_Exercise materials:_
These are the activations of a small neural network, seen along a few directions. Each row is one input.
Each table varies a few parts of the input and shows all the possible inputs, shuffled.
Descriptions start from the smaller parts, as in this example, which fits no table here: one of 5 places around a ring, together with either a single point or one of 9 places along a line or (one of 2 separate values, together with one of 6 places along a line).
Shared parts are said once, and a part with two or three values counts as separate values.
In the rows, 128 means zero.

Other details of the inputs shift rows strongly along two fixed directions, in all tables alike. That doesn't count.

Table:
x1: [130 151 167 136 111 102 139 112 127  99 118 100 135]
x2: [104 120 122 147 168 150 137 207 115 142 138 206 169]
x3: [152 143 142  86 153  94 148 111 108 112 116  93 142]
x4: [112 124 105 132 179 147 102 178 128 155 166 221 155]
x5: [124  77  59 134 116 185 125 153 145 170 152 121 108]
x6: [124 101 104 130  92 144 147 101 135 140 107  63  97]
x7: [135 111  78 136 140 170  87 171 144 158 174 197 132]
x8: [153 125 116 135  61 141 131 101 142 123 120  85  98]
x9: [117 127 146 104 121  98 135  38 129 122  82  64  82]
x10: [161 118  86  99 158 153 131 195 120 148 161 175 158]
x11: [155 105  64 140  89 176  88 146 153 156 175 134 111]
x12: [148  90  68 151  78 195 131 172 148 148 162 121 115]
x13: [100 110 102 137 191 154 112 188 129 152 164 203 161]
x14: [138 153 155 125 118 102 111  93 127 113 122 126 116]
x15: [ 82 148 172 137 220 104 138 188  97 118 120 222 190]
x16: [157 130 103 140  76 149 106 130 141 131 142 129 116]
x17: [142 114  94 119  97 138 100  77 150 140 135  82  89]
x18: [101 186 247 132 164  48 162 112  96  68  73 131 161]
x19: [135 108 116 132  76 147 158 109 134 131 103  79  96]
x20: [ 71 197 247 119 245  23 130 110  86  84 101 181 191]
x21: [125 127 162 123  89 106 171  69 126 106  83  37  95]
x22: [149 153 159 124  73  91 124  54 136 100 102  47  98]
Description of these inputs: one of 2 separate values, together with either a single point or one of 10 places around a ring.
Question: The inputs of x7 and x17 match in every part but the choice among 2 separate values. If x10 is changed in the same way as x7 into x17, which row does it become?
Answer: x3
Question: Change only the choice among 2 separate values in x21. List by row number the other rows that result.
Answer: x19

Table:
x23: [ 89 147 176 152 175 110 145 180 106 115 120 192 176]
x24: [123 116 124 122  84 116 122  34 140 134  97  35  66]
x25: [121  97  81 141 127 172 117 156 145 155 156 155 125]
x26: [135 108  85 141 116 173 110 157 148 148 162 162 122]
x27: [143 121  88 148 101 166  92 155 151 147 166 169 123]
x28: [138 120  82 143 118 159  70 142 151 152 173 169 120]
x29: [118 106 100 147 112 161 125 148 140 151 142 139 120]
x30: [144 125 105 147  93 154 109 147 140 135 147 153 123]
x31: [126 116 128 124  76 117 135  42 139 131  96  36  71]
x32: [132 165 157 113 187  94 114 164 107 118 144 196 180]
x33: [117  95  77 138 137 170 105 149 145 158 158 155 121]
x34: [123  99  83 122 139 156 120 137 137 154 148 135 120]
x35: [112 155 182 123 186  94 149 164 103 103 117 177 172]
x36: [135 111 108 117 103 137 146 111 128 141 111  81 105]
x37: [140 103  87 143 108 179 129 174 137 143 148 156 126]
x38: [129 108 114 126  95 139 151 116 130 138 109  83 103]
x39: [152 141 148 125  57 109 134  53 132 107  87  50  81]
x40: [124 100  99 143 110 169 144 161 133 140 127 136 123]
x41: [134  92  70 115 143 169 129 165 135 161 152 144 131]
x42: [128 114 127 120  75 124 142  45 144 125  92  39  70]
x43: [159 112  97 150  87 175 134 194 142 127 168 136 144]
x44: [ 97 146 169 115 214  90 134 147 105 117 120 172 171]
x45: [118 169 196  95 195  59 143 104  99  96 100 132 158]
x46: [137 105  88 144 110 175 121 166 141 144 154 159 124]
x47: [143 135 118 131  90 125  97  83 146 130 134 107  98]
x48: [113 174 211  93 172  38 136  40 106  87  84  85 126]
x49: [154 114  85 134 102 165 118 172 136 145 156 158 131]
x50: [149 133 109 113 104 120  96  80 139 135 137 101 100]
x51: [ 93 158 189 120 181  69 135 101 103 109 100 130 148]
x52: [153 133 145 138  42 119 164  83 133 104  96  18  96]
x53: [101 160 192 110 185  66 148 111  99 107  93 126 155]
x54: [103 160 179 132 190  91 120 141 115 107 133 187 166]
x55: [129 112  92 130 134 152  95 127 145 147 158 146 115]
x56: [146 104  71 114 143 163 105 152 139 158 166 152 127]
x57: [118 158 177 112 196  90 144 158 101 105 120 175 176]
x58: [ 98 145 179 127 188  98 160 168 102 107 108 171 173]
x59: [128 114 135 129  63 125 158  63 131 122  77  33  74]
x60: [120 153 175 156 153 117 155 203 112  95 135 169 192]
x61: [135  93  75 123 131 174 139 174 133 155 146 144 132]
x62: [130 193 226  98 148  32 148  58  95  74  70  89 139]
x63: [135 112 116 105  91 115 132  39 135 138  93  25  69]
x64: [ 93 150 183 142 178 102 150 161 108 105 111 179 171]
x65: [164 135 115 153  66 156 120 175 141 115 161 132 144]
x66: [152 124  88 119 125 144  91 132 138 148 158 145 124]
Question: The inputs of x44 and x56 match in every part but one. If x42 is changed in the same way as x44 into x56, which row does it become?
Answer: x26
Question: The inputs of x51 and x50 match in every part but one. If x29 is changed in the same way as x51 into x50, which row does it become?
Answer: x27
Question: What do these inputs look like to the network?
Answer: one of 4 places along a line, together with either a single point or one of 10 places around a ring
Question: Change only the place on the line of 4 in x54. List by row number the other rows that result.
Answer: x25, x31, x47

_What the task asks:_ Look above for the line holding "x53: [101 160", then set down exactly that line and every line after it up to and including the line holding "x65: [164 135", with nothing else.

_Response for this exercise:_
x53: [101 160 192 110 185  66 148 111  99 107  93 126 155]
x54: [103 160 179 132 190  91 120 141 115 107 133 187 166]
x55: [129 112  92 130 134 152  95 127 145 147 158 146 115]
x56: [146 104  71 114 143 163 105 152 139 158 166 152 127]
x57: [118 158 177 112 196  90 144 158 101 105 120 175 176]
x58: [ 98 145 179 127 188  98 160 168 102 107 108 171 173]
x59: [128 114 135 129  63 125 158  63 131 122  77  33  74]
x60: [120 153 175 156 153 117 155 203 112  95 135 169 192]
x61: [135  93  75 123 131 174 139 174 133 155 146 144 132]
x62: [130 193 226  98 148  32 148  58  95  74  70  89 139]
x63: [135 112 116 105  91 115 132  39 135 138  93  25  69]
x64: [ 93 150 183 142 178 102 150 161 108 105 111 179 171]
x65: [164 135 115 153  66 156 120 175 141 115 161 132 144]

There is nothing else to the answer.